(Information shown)
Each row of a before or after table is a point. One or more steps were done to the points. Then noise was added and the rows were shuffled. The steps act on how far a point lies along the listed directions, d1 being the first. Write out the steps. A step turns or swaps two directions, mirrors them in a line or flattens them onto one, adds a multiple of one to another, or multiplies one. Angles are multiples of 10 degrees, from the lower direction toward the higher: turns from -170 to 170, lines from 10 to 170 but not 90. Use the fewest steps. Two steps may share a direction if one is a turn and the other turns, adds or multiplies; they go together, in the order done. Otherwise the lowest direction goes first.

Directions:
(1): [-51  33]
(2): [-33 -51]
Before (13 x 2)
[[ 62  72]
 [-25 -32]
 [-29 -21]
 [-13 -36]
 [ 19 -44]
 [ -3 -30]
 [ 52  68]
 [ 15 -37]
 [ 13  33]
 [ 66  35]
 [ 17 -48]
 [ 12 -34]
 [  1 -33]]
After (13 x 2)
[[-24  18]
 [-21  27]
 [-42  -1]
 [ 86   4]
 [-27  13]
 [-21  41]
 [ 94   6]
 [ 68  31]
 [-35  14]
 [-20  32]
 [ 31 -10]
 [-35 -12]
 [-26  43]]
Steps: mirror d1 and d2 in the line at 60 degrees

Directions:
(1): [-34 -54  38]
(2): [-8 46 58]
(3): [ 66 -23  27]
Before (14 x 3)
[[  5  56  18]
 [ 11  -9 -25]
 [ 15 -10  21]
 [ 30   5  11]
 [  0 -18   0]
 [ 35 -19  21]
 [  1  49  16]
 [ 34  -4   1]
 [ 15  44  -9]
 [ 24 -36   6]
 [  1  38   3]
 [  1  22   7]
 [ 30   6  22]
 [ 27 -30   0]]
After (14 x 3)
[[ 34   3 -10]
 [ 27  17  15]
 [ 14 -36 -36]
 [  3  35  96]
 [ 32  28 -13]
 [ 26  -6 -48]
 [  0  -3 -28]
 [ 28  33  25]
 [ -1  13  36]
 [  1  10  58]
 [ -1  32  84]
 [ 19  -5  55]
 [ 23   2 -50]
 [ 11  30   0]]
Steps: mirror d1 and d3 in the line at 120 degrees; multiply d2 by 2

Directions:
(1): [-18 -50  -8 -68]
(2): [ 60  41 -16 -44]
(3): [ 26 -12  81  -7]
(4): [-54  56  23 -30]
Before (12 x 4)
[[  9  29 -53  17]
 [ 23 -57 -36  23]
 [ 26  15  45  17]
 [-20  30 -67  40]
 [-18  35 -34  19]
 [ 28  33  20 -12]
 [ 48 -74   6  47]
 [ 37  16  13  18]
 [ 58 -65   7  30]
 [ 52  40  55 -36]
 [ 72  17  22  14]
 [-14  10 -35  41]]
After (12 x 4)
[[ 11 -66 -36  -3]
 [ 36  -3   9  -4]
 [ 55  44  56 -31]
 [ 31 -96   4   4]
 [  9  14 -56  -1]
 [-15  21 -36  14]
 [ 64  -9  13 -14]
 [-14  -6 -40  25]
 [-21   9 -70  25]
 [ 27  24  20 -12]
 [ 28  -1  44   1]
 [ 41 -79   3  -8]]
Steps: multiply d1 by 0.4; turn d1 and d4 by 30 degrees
(End Information shown)
**Directions for this task**
Could you return all lines from the records that include the word "multiply"?

**Your response**
Steps: mirror d1 and d3 in the line at 120 degrees; multiply d2 by 2
Steps: multiply d1 by 0.4; turn d1 and d4 by 30 degrees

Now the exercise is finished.